● Exercise
Return the lines of the data below exactly. Start at the first and end with the line containing "-30 -18 -30".

(Dataset entries)
Each row is where one point has got to under a steady rotation. How many ticks took it there?
The counts run from 0 to 554.
[ 53   9   5 -30 -12   7   9  34   9 -40 -20 -35  -1   7  19 -15   1]  126
[ 11  10   2  -5 -10 -25   2 -16  37  10 -13  -9 -19 -40  35 -46 -10]  217
[ 18   8  -6  16  -6 -30  12   9  52  -8  -1 -22  -8 -24  36 -16  -4]  534
[ 22  -1   0  37   6 -16  26  27 -15  22 -30 -18 -30 -15  29   5  -1]  509
[  4   3  12  33 -33 -30  11   5  50   6   8 -31 -23  20   8 -12  -6]  417
[ 44  16  21  12   5 -10  -8  28 -23 -18 -46  -5 -13  27   6  16 -14]  282
[ -4   5   7  -4   9  -8 -32 -18  10  31 -34   8 -45   4  -5   4  -7]  62
[  5  -1  25  -2 -40   0  -4  -5   9  33 -20  -4 -55 -12   7 -24   3]  290
[ 33   1   9 -33 -27   5   9  16   9 -11 -14 -21 -12 -23  34 -40   2]  13
[ 27   5   3 -11   0 -12  15  -1 -16  14 -38   4 -18 -37  34 -23 -19]  364
[ 16   7 -29  12  10 -18  12  -1  21  25 -16 -20 -19 -34  36 -11  -9]  421
[ 30  13  13   4  21 -31 -16 -16   5   0 -42  20 -32 -21  19 -12 -23]  409
[ 22   5  26 -11   1  19 -24   2 -11  17 -48   4 -37  26 -19  12  -1]  324
[ 39  21   3 -34  23   5 -30   6  -3  -9 -49   9 -23   1  -5  -3 -18]  93
[ 13 -11 -32 -13   5   4  12  28  28  26 -10 -34 -19 -27  41 -13  11]  116
[  9   8 -14   7   9   4 -27  31   7  14 -31 -23 -37  33 -17  31   5]  426
[ 18  10  25  21   4 -23 -10 -10 -22  10 -47  13 -42  -6  22  -4 -21]  134
[ 12   2  -1   7 -28  16  -1  48  23   7  -3 -42 -27  25   2   0  13]  40
[ 35  15  17 -38  -9  10 -29   4  12  -6 -31 -11 -26  24 -18 -13  -2]  95
[ 27  13  36  18   5  -9 -13  12 -23   1 -50   9 -27  18  -4  22 -11]  440
[ 41  15   9 -36  -4  11  -5  27   0 -29 -32 -19  -3  13   9 -15   3]  400
[  5   7  24  -5 -58   3   3   2  22  20 -14 -23 -34  -3  11 -28  12]  404
[ 33  16   4   0  23 -32 -22   8  41 -31 -19  -4  -5  14   9 -10 -24]  182
[ 31  29   3 -16  30 -24 -31  -1  28 -24 -24 -11 -14  19  -1 -11 -24]  297
[ -1   4  -8   4 -18  -1   0  18  52   7  10 -36 -24  19   6  -5  11]  460
[  2  -4 -10   5 -24   4   5  24  45  33  10 -40 -34   1   7 -13  14]  346
[ 48   9  19 -15  15  -5  -7  23  -7 -25 -49  -6  -6  11   9   9 -14]  398
[ 16   6  37  18 -41 -20   9  -3  32  -7  -6 -11 -22   8  13 -25  -2]  99
[ 38   9  10 -38  -6  26 -22  27   4 -13 -33 -25 -16  27  -6  -9  10]  515
[ 12   1 -12 -16 -15  16   5  33  45  10   6 -45 -21   3   8 -15  15]  504
[ 21   3 -17  20  32 -20   9  19  17  19 -21  -8 -26 -23  36  10 -11]  307
[  8   6   9  26  14 -37 -11 -20   6  24 -26   6 -40  -7  19   2 -21]  452
[ 36  -7 -19  -6  45   1   6  26  -1  17 -27 -10 -22 -17  22  14  -6]  467
[  2   7   0  17  17  -8 -29  -7  14  26 -32   4 -54   9  -7  17 -14]  222
[  6  -3  36  12 -31  -5   2   2 -16  34 -33   7 -49 -19   8  -7  -5]  132
[ 26  25  14  17   8 -26 -14   7  47 -31 -19  -9   3  29   1 -11 -25]  67
[  9   5 -20  28  22 -30  -1  -3  24  19 -14  -2 -17 -22  31  -6 -21]  147
[ 13  22   1 -23   7  -4 -35 -12  40  -9 -21 -10 -33  21 -20  -6  -9]  413
[ 22   3  25  18 -23 -21  15  -6 -12  23 -44   7 -26 -28  35 -12 -14]  248
[ 24   2  15 -30 -37  19   0  10  11  19  -9 -34 -24 -14   8 -33   7]  129
[ -4   0  -1  35  -9 -19  -1  -2  29  43 -11 -10 -46  -9  22 -11  -3]  30
[ 13  -6   0  -2 -28  18  12  15 -12  34 -26 -18 -54 -17  11  -3  13]  551
[ 20 -12  -4 -22 -12  20   4  13 -11  44 -26 -11 -41 -22  23 -11   5]  436
[ 14 -10  -7  38   1 -22  24  19  11  26  -5 -23 -23 -16  36   3  -5]  464
[ 15  -2   9  26 -31  -1  26  31  15  17   3 -40 -23   7  23   4  11]  42
[ 12  23  24  22  16 -26 -25 -11   7   7 -36   8 -35   5  -6   8 -21]  179
[ 10  19  16  22 -17 -22 -11   4  39 -14  -4 -17 -23  35  -1  -7 -11]  531
[ 28  12  -9  -2  19 -19 -13  26  51 -25  -7 -18   0  22  10  -4 -15]  342
[ 30   2  11   1 -33  -8  18  17  -9  -3 -14 -18 -22 -22  38 -29  -9]  477
[ -7   6   4  -1 -26 -12  -7  -8  48  19   5 -21 -33  -6   9 -22   3]  28
[ 44  14  28  -6  -9  -7   0  22  -3 -34 -29 -18  -2  14   8 -13 -22]  284
[  7   6  -2 -14   7  -7 -30 -22   5  38 -40  16 -47 -19  -1  -9  -3]  61
[ 45  10  -2 -22  27  10  -2  29 -16 -13 -44 -10 -17   5   8   6 -15]  513
[ 38  13 -18  -8  26  -4  -6  44   2 -26 -32 -21  -7  20  17  12 -10]  80
[ 23   8 -14  36  26 -23   5  15   1  18 -26   1 -27  -3  32  30 -17]  192
[ 38  20  -7   4  33 -24 -16  11  38 -27 -12  -4   3  25  10   6 -24]  341
[  5  -4  -7  -4 -38  12   8  35  32  24   5 -43 -31  -2  19  -7  15]  505
[ 27  -4 -23   5  18  -9  19  31   9  19 -24 -27 -19 -29  45  -9  -3]  1
[ 18  11  -5  45  38 -26  -7  14  12   6 -28  -2 -23  28   6  35 -29]  498
[ 10  14  23   2  -5  -1 -22 -11 -14  30 -37   9 -57 -10   0  -1   1]  18
[ 56  15  12  -7  -3   1   9  38  -4 -44 -25 -24   2   9  20 -16  -9]  125
[ -1   8  12  34 -35 -24  -7  -5  42  25   2 -17 -36   0  24 -22   0]  144
[ 28  16 -23  -5  37  -4 -21  26  26  -1 -29 -11 -16  29   5  12 -15]  36
[ 16   1  15  22 -32  -6  26  41  11 -11  -8 -36 -12  23  15   4   2]  315
[ -2  -7 -22   4  -3   6  -1  11  38  45   1 -33 -50 -12  20  -6  11]  73
[ 25 -11 -32 -12  17   5  21  18   4  28 -28 -18 -32 -33  38  -3   2]  2
[ 25  13 -29 -10  32  10 -25  29  14   3 -23 -16 -26  18  -4  14  -6]  310
[ 20  -7 -21  14  -3 -19  26  32  24  12  -4 -28 -18 -25  45  -9  -4]  0
[ 24  -8  -4  20 -16  -9  35  34  11  -7  -9 -33 -10 -12  43 -15   3]  158
[  9  -7   5  18  -9  15  13  31  -5  46 -25 -20 -45 -10  15  20   8]  393
[-14   1  -6  23 -25 -16  -5  -9  45  38  -2 -17 -46 -10  16 -12   9]  29
[ 23   9 -18  21  47 -18 -11   6  17  -3 -36   5 -22   2  18  22 -22]  34
[  3   7  -7 -10 -16  -7  -8   9  51  11   8 -33 -24   4  11 -24  11]  186
[  1  12   7  25  27 -18 -34   0  25  10 -24  -6 -36  31 -15  25 -12]  223
[ 22   2  -2 -27   2  10 -15  13 -24  24 -42   6 -50 -19  10  -3  -6]  322
[ 44   6  -8 -26   8  16  -3  51  23 -22 -12 -36  -9  21   2  -7   1]  82
[ 21  -8   7  25 -29  -9  30  26   9  19  -9 -31 -17  -9  33  -3  -1]  43
[ 26  13  31 -15 -45   8  -7  16   8 -12 -20 -28 -27  22  -7 -15   6]  517
[ 31   9  30  14  -9   2  -1  29  -4 -12 -23 -15 -26  34  -4  28 -11]  8
[ 27  18  28  12 -27 -28  10   0  25 -15  -7 -19 -15 -10  29 -39  -9]  215
[ 18   4  11  30 -24  -7  22  36  25  -6  -2 -44 -15  18  10   1   8]  156
[ 20  14  36   3 -25  -6 -15  12   6 -22 -24 -10 -22  35  -9 -11  -5]  212
[ 30  -2 -19 -12 -10  -4  11  35  34  -5  -2 -34  -3  -2  30 -21   2]  388
[ 12   1  -2  30   5   4   4  27 -18  41 -31 -13 -43  -2  12  30  -8]  235
[ 31  11  -5  37  21 -23  -3  29  30 -13 -16 -11 -16  32   1  26 -14]  384
[ -2  -6 -22  12  -6   7   9  21  15  53 -16 -29 -46 -12  10  13  16]  233
[ 32  29   6  -6  33 -25 -24   0  24 -14 -33   8 -21   7   3  -4 -23]  296
[ 24  13  12  34  23 -34 -17  10  29 -17 -17  -2  -6  37  -3  20 -21]  225
[ 10   9 -20  -2  35   2 -26  14  30  17 -22 -12 -45  22  -7  28  -9]  266
[ 30  -3 -17  -5   5   3  25  26   0  16 -26 -27 -15 -36  37 -10   0]  160
[ 34   6   8  21 -22  -7  18  47  15 -22  -9 -31  -5  19  13  11  -6]  430
[ 56  10  14  -5 -21  -8  20  34   7 -36 -16 -22  -3   3  18 -22  -4]  11
[ 23  16 -12  -7  34  -3 -31  17  49 -16 -18 -21  -8  21  -8  -4  -9]  457
[ 36  18  20 -11  27 -22 -20  -2  10 -18 -34   6 -16   9   3  -7 -26]  137
[ 43   5  -8  10  29  -8   1  35 -13 -12 -35 -18 -13   7   4  18 -14]  238
[ 32  -7 -14   5  -6  -9  31  30   7  11  -7 -30 -15 -23  48  -9   3]  159
[ 22  24   3  10  32 -34 -20 -12   8  -9 -43  13 -21   8  17  -3 -28]  295
[ 18  17 -17 -18  28  -6 -34 -12  33  24 -29   5 -36 -17   7  -8 -19]  105
[ 48   8 -10  -3  38   6   3  33  -6  -2 -45  -9 -10   7  15  22 -18]  353
[ -2   9  -3  -7  17 -13 -26 -14  25  40 -27   5 -52   3   4  13  -8]  221
[ 23  21  17  26   7 -34 -11   3  31 -14 -24  -6 -17  27   0   6 -20]  66
[ 18  -3  -7  42   4 -29  18   6  26  31  -5 -18 -34 -23  28   0 -13]  305
[ 12  18  21  28 -20 -38   6   0  42 -12  -8 -19  -5   2  22 -35 -18]  374
[ 18   8  19  15 -15 -23  15  -8  -1  12 -27   6 -18 -37  26 -29 -16]  522
[ 29   0  -3  18  -9 -14  19  33  25 -18   5 -34   0   1  28 -10   6]  272
[ 20  -2  -1 -26  -8   0  11   4 -15  20 -29   0 -28 -48  25 -30   0]  479
[ 18   3 -33 -11  32 -10 -17   6  28  22 -23  -1 -38 -17  19   3 -11]  264
[ 23   8  15 -10  -3  22 -18  27 -25  18 -37  -9 -39  18 -15  13  -5]  165
[  0  10 -10 -19  11 -14 -13 -18  28  30 -21  -9 -32 -27  25 -23 -10]  219
[ 42  -3   6   4 -12 -11  34  25   0   8 -19 -24 -10 -25  39 -20  -3]  318
[ 25  -3  25  16 -46  -6  29  28  -2 -15 -14 -35 -15   8  22 -13   8]  475
[ 13   2  32  11 -50  -3  19  23  -4   9 -18 -26 -28  10  13 -11   5]  360
[ 24  -1  -2  24  17 -17  14  18 -28  15 -41  -7 -28 -17  23  14 -12]  510
[ 30  -5 -14 -20   5   7  13  15 -13  19 -30 -14 -21 -38  34 -24  -3]  320
[ 26   5   7 -20   4  19 -17  13 -18  26 -51   5 -49   2 -15   9  -7]  323
[ 25  12  10 -39 -27  -7  -9  -1  35  -6  -8 -25 -11  -6  17 -42  -5]  446
[ 30   8   4  31 -12 -16  12  36  28 -19 -10 -38  -6  17  21  -1  -1]  271
[ 10   1 -36   1  17  -1 -15   5  21  40 -17 -18 -46 -13  21  10   0]  538
[  3   7  12  -2 -11  -2 -15 -11   5  38 -30   2 -55 -10   4 -16  -1]  176
[ 25   6  17 -29 -26  -5   3   0  21 -17 -13 -20 -13 -24  31 -40  -4]  172
[ 29   4   9 -30 -24  22  -6  37  14  -8 -11 -29 -18  30  -8   5  12]  357
[-12   9 -19  15  27 -12 -27   2  16  37 -25  -6 -50  19 -12  21  -3]  381
[ 36  14 -19   3  21  -8 -10  39  35 -31  -5 -25   0  22   7  -3  -6]  501
[ 19   7  33   1 -52   9  -2  19  16   4 -19 -31 -22  17  -4 -16  11]  518
[  1   9 -24   3  24  -2 -29   0  22  38 -21  -6 -49   1   4  12  -3]  380
[ 25   4  30  -5 -54   5   8  38   5   6 -12 -31 -24  18  -1 -20  10]  359
[ 37  13  -9 -32  18  16 -13  37  -3 -10 -29 -21 -14  21  -6   7   0]  355
[ 49   9  15   6   4  -4  10  39  -7 -28 -28 -12  -5  32  11   8  -7]  124
[ 38   0 -14 -17 -16  14  25  30  18   1 -10 -35  -8 -15  17 -22  15]  548
[ 12   1  13  -2 -16   5 -12 -10  -9  42 -34   3 -53 -11  14  -6  -2]  17
[ 15   4 -29   3  37  -7   3  18  23  26 -18  -7 -24 -28  40  -2 -16]  422
[ 11  -6 -25 -13 -10   2  11  22  41  31   2 -41 -27 -15  27 -13  14]  231
[ 34  10   8  -6  17  -7  -1   6 -24   4 -40   3 -23 -29  26   6 -22]  91
[ 14  10  -6  30  15  -6 -27  11  16  16 -20  -5 -43  23  -9  30  -7]  382
[ 25  18   4   7   2 -28 -17  10  45 -24  -4 -17   9  12  15 -15 -25]  68
[ 28  11  11  -2   2 -28   0 -11  -8  17 -30  13 -22 -26  30 -21 -19]  523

● Your solution
Each row is where one point has got to under a steady rotation. How many ticks took it there?
The counts run from 0 to 554.
[ 53   9   5 -30 -12   7   9  34   9 -40 -20 -35  -1   7  19 -15   1]  126
[ 11  10   2  -5 -10 -25   2 -16  37  10 -13  -9 -19 -40  35 -46 -10]  217
[ 18   8  -6  16  -6 -30  12   9  52  -8  -1 -22  -8 -24  36 -16  -4]  534
[ 22  -1   0  37   6 -16  26  27 -15  22 -30 -18 -30 -15  29   5  -1]  509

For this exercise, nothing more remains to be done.